[Dataset entries]
A small network was trained on invented records. Each row is its activation on one of them, seen along a few directions.
Here are examples, each followed by its value of one field, P.
Records without P are marked none.
The largest differences between rows may come from other fields.
(in the rows, 500 means zero)
Strong random noise was added to every row along 14 fixed directions; ignore it. To show where, here is one row again and again, with new noise each time:
[535 294 273 648 461 784 721 635 664 297 546 491 906 607 497 376 816 694
 351 634 421 609 621 524 394 287 558]
[504 432 675 603 352 387 691 544 466 250 786 463 459 602 596 336 704 459
 595 628 562 479 367 375 620 480 294]
[460 254 175 606 459 678 416 552 659 706 234 519 648 590 751 516 777 637
 594 679 584 765 493 326 485 117 498]
[403 727 886 425 647 374 330 561 486 610 571 548 275 631 576 631 588 499
 688 574 454 521 651 364 616 517 471]
[454 561 402 446 371 510 344 533 654 242 348 489 512 676 440 532 492 330
 684 571 633 702 633 685 439 504 553]
[286 454 598 654 192 364 407 426 454 434 845 613 602 185 238 612 703 382
 416 505 613 326 367 413 618 566 420]
[657 338 599 540 329 381 616 598 486 420 482 615 358 449 422 308 235 287
 385 486 502 497 629 742 581 771 438]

(Task to complete):
Could you reproduce the lines above, from the one that holds "351 634 421 609 621 524 394 287 558]" through the last, exactly as they stand?

(Finished exercise):
 351 634 421 609 621 524 394 287 558]
[504 432 675 603 352 387 691 544 466 250 786 463 459 602 596 336 704 459
 595 628 562 479 367 375 620 480 294]
[460 254 175 606 459 678 416 552 659 706 234 519 648 590 751 516 777 637
 594 679 584 765 493 326 485 117 498]
[403 727 886 425 647 374 330 561 486 610 571 548 275 631 576 631 588 499
 688 574 454 521 651 364 616 517 471]
[454 561 402 446 371 510 344 533 654 242 348 489 512 676 440 532 492 330
 684 571 633 702 633 685 439 504 553]
[286 454 598 654 192 364 407 426 454 434 845 613 602 185 238 612 703 382
 416 505 613 326 367 413 618 566 420]
[657 338 599 540 329 381 616 598 486 420 482 615 358 449 422 308 235 287
 385 486 502 497 629 742 581 771 438]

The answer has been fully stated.